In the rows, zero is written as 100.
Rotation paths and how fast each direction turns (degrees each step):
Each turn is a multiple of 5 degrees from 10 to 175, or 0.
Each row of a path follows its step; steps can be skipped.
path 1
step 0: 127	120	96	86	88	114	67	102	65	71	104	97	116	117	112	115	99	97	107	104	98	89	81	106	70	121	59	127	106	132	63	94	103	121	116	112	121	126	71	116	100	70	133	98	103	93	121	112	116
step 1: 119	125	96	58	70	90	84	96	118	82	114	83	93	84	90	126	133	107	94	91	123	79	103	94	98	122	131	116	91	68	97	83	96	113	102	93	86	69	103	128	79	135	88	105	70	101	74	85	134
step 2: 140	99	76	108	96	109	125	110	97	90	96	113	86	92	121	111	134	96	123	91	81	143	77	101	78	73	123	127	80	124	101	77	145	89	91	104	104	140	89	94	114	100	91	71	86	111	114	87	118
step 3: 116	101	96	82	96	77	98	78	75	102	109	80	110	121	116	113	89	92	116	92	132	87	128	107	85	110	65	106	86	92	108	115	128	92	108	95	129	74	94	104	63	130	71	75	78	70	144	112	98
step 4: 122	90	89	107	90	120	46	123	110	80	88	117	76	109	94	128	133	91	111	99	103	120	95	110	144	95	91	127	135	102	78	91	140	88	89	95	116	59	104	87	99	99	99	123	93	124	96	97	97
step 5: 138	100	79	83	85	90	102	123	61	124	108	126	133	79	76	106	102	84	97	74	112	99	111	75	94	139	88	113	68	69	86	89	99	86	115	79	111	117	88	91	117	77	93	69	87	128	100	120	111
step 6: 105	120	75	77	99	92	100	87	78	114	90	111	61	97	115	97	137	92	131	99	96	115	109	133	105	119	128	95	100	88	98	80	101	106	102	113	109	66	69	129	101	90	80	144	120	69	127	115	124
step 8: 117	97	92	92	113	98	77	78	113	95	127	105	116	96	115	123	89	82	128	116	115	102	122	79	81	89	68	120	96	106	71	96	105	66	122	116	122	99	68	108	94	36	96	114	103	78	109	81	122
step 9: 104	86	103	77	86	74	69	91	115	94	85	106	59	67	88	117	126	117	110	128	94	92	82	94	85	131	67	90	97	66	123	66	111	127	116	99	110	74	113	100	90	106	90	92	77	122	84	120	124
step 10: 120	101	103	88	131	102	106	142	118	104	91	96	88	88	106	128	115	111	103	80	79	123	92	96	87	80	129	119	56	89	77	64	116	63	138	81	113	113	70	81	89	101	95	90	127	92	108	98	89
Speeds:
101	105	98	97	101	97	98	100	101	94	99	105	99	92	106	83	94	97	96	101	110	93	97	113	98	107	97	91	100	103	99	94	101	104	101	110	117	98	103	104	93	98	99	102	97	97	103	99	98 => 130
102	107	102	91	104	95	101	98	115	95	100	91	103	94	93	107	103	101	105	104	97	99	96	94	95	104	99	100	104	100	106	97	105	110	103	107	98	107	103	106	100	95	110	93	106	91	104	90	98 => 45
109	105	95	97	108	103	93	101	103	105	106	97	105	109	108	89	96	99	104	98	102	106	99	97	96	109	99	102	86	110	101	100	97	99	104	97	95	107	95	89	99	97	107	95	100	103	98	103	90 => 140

* * * *

WHAT THE TASK REQUIRES: Give an exact copy of all the data shown above.

TASK RESPONSE:
In the rows, zero is written as 100.
Rotation paths and how fast each direction turns (degrees each step):
Each turn is a multiple of 5 degrees from 10 to 175, or 0.
Each row of a path follows its step; steps can be skipped.
path 1
step 0: 127	120	96	86	88	114	67	102	65	71	104	97	116	117	112	115	99	97	107	104	98	89	81	106	70	121	59	127	106	132	63	94	103	121	116	112	121	126	71	116	100	70	133	98	103	93	121	112	116
step 1: 119	125	96	58	70	90	84	96	118	82	114	83	93	84	90	126	133	107	94	91	123	79	103	94	98	122	131	116	91	68	97	83	96	113	102	93	86	69	103	128	79	135	88	105	70	101	74	85	134
step 2: 140	99	76	108	96	109	125	110	97	90	96	113	86	92	121	111	134	96	123	91	81	143	77	101	78	73	123	127	80	124	101	77	145	89	91	104	104	140	89	94	114	100	91	71	86	111	114	87	118
step 3: 116	101	96	82	96	77	98	78	75	102	109	80	110	121	116	113	89	92	116	92	132	87	128	107	85	110	65	106	86	92	108	115	128	92	108	95	129	74	94	104	63	130	71	75	78	70	144	112	98
step 4: 122	90	89	107	90	120	46	123	110	80	88	117	76	109	94	128	133	91	111	99	103	120	95	110	144	95	91	127	135	102	78	91	140	88	89	95	116	59	104	87	99	99	99	123	93	124	96	97	97
step 5: 138	100	79	83	85	90	102	123	61	124	108	126	133	79	76	106	102	84	97	74	112	99	111	75	94	139	88	113	68	69	86	89	99	86	115	79	111	117	88	91	117	77	93	69	87	128	100	120	111
step 6: 105	120	75	77	99	92	100	87	78	114	90	111	61	97	115	97	137	92	131	99	96	115	109	133	105	119	128	95	100	88	98	80	101	106	102	113	109	66	69	129	101	90	80	144	120	69	127	115	124
step 8: 117	97	92	92	113	98	77	78	113	95	127	105	116	96	115	123	89	82	128	116	115	102	122	79	81	89	68	120	96	106	71	96	105	66	122	116	122	99	68	108	94	36	96	114	103	78	109	81	122
step 9: 104	86	103	77	86	74	69	91	115	94	85	106	59	67	88	117	126	117	110	128	94	92	82	94	85	131	67	90	97	66	123	66	111	127	116	99	110	74	113	100	90	106	90	92	77	122	84	120	124
step 10: 120	101	103	88	131	102	106	142	118	104	91	96	88	88	106	128	115	111	103	80	79	123	92	96	87	80	129	119	56	89	77	64	116	63	138	81	113	113	70	81	89	101	95	90	127	92	108	98	89
Speeds:
101	105	98	97	101	97	98	100	101	94	99	105	99	92	106	83	94	97	96	101	110	93	97	113	98	107	97	91	100	103	99	94	101	104	101	110	117	98	103	104	93	98	99	102	97	97	103	99	98 => 130
102	107	102	91	104	95	101	98	115	95	100	91	103	94	93	107	103	101	105	104	97	99	96	94	95	104	99	100	104	100	106	97	105	110	103	107	98	107	103	106	100	95	110	93	106	91	104	90	98 => 45
109	105	95	97	108	103	93	101	103	105	106	97	105	109	108	89	96	99	104	98	102	106	99	97	96	109	99	102	86	110	101	100	97	99	104	97	95	107	95	89	99	97	107	95	100	103	98	103	90 => 140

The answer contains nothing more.